Read the lines below. Copy out any that hold the string "every".
SOURCE MATERIAL Start Marker
Each row below holds a small network's activations on one input, seen along a few directions.
In each table, some parts of the input vary, and every possible input appears once, in random order.
Descriptions start from the smaller parts, as in this example, which fits no table here: line(4) and (point or line(11) or (values(3) and ring(8))).
Shared parts are said once, and a part with two or three values counts as separate values.

Other details of the inputs vary at random and push rows far along two fixed directions, the same in every table; ignore that.

Rows:
r1: [ -2  13  -8  -6   8   4  -7 -17   5  23  16 -19]
r2: [ 2 11 11  4  4  2 -3 -8  3  6  6 -7]
r3: [ -9  -8   3   1  -5   1   9  -3  -3 -10  -5  11]
r4: [-14   5  -3  -6   9   6  10 -20   5  21  11   4]
r5: [ 23 -11  -6   9  -9 -11 -13   2 -13 -10 -12  -9]
r6: [ -5 -10   1  -2  -6  -8   1  13 -10  -9 -10  13]
r7: [-38  21  51  -3 -13  23  36  43   8 -50  -7   5]
r8: [  4  15   2   0  11   3  -6 -22   4  23  16 -11]
r9: [ -1 -13   1  -2  -6  -9   0  11  -9 -10 -11  14]
r10: [  0  10  -8  -8   9  -1   0 -11   8  15  15 -18]
r11: [  5  15  -2   9   7  23   5  15  20 -14  -4  21]
r12: [-15   4   1  -6   5   5  10 -12   5  18   9   6]
r13: [  6  -7   9   3  -5   0  -7  14  -8 -14  -8  -7]
r14: [-15   3  -3  -4   5  -1   4  -2  -1  15   6   7]
r15: [-10  -3   4  -1   0   2  11  -6   1   2   0  10]
r16: [ 23 -17 -14   4 -10 -18 -23   5  -9  -7 -10 -13]
r17: [  3  12   2   2   3   4  -1 -10  -1   8   5 -11]
r18: [ 11  -8   4   2  -5  -3 -12   9  -9 -12  -4  -8]
r19: [ 16 -25 -14  -2  -8 -19 -12  -2 -10  -2 -14   9]
r20: [-13   0   5  -4  -1   2  10   4  -3   4   2  12]
r21: [ -2  11  -5  -5   6   2   1  -8   5  14  15 -17]
r22: [ 24 -17 -14   0  -7 -19 -17   6  -7 -10  -8 -13]
r23: [  6 -23  -6   6  -8 -11  -2   0  -9 -14 -12  11]
r24: [  2  22 -11   8  18  23   4  -3  27  13   7  11]
Each input here is: values(2) and (point or line(5) or line(6)).
Change only the values(2) part in r12. List by row number the other rows that result.
Answer: r19
Change only the values(2) part in r18. List by row number the other rows that result.
Answer: r13

Rows:
r25: [ 13  -9  -9   0  -3  -7 -13  13  -3  -5  -6  -3]
r26: [  0 -12 -28  -9   9 -16  -4 -39  -6  45  12  -1]
r27: [ 10  -3 -17  -4   8 -10 -15 -28  -5  30  14 -20]
r28: [ 19  -7  -4  11  -3  -4 -12   5  -3  -7 -12   5]
r29: [-39   2  24  -6  -8  14  31  29   5 -27  -7  30]
r30: [-20  16  23  -4  -5  11  13  29   4 -20  -3   8]
r31: [-5 17  8  3  7 13  3 -3  6  6  4  6]
r32: [ 14 -17  -3   0  -7 -15 -11  -5  -8  -6  -6 -13]
r33: [-32  29  23  -7   8  19  19 -13   4  20  26 -10]
r34: [ 15 -11 -10   0  -4  -8  -7  14  -2 -14  -9  -5]
r35: [  3 -23   1   7 -11  -6   5  14  -7 -26 -24  33]
r36: [ 22 -12  -7  10  -5  -7 -11   1   1 -14 -14   2]
r37: [-11  10  11  -4   3   1   3  -7  -6  12  10  -8]
r38: [ 16 -12 -10   0  -6 -11  -7  14   1 -18 -11  -5]
r39: [ 22   0 -24   6  12  -3 -13 -25   6  24   6  -9]
r40: [ 15  -9   3  10  -9  -1  -7  12  -3 -23 -17   8]
r41: [-15  10  14  -3   0   7   9  -6   0   2  10 -11]
r42: [-26  32   6 -10  14  23  16  -5  17  19  26  -7]
Changing only one part turns r39 into r41. The same change can be made to r28. Which row results?
Answer: r33
What do these inputs look like to the network?
Answer: values(3) and (point or line(5))
Which other rows agree with r29 in the values(3) part? List them by row number.
Answer: r25, r30, r34, r38, r42
Change only the values(3) part in r26. List by row number the other rows that result.
Answer: r29, r35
SOURCE MATERIAL End Marker
TASK RESULT
In each table, some parts of the input vary, and every possible input appears once, in random order.
Other details of the inputs vary at random and push rows far along two fixed directions, the same in every table; ignore that.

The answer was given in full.